**DIRECTIONS FOR THIS TASK:**
Only the lines from the one containing "Z_461 lepe Z_745" to the end of the data are wanted; print them exactly as they appear.

(Data entries)
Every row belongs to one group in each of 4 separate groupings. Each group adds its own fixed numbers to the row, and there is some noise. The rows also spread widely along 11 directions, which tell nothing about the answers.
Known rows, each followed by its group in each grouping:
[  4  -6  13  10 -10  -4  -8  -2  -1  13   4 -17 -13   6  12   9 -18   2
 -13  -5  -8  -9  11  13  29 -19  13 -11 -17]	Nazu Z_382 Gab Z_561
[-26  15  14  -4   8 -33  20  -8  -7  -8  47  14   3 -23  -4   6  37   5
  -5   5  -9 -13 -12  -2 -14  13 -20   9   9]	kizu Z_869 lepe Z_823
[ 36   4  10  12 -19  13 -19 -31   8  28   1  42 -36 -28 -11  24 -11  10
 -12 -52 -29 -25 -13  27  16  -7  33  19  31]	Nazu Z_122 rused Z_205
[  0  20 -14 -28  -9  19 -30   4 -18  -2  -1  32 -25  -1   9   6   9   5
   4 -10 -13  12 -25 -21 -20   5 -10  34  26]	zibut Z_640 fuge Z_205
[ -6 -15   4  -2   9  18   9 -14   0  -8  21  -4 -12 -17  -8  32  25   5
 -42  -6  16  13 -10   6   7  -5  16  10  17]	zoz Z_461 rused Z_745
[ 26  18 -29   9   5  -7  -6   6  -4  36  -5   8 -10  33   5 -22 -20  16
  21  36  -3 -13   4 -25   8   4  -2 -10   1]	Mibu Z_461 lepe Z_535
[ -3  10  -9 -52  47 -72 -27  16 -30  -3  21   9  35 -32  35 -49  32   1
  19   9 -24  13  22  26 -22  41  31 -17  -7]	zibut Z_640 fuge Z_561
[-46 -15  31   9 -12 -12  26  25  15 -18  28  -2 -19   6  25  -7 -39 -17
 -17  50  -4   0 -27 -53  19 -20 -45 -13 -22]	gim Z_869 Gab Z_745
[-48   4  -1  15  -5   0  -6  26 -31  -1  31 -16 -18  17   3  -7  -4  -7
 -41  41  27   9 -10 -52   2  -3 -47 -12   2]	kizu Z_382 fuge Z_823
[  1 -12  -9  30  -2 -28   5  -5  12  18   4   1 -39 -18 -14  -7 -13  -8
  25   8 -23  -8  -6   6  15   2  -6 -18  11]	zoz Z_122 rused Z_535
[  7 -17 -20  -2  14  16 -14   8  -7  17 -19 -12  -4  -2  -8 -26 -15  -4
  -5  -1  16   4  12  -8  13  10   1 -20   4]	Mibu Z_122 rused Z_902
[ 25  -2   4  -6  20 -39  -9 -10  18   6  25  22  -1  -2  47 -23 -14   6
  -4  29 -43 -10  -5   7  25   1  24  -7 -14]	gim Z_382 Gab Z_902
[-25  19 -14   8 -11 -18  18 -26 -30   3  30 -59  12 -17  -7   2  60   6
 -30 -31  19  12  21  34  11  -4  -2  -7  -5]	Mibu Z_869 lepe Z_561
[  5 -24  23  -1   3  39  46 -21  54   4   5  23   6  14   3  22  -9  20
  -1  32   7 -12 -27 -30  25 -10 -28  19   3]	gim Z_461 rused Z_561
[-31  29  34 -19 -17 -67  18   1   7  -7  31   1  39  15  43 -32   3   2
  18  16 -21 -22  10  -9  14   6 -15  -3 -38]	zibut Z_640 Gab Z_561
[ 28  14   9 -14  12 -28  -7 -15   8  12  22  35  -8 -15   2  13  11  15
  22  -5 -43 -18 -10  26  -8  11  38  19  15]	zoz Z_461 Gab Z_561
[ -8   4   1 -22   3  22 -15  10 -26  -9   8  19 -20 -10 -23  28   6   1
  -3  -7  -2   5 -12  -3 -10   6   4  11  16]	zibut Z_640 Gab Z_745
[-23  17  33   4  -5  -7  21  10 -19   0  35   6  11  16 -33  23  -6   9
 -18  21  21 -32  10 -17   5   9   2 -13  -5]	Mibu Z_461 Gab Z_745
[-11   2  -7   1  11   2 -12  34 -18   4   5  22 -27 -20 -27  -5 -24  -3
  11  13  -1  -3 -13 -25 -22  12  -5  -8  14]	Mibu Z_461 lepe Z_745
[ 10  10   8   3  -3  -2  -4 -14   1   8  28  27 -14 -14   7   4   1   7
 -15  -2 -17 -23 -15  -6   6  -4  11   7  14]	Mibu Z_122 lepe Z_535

**ANSWER BOX:**
  11  13  -1  -3 -13 -25 -22  12  -5  -8  14]	Mibu Z_461 lepe Z_745
[ 10  10   8   3  -3  -2  -4 -14   1   8  28  27 -14 -14   7   4   1   7
 -15  -2 -17 -23 -15  -6   6  -4  11   7  14]	Mibu Z_122 lepe Z_535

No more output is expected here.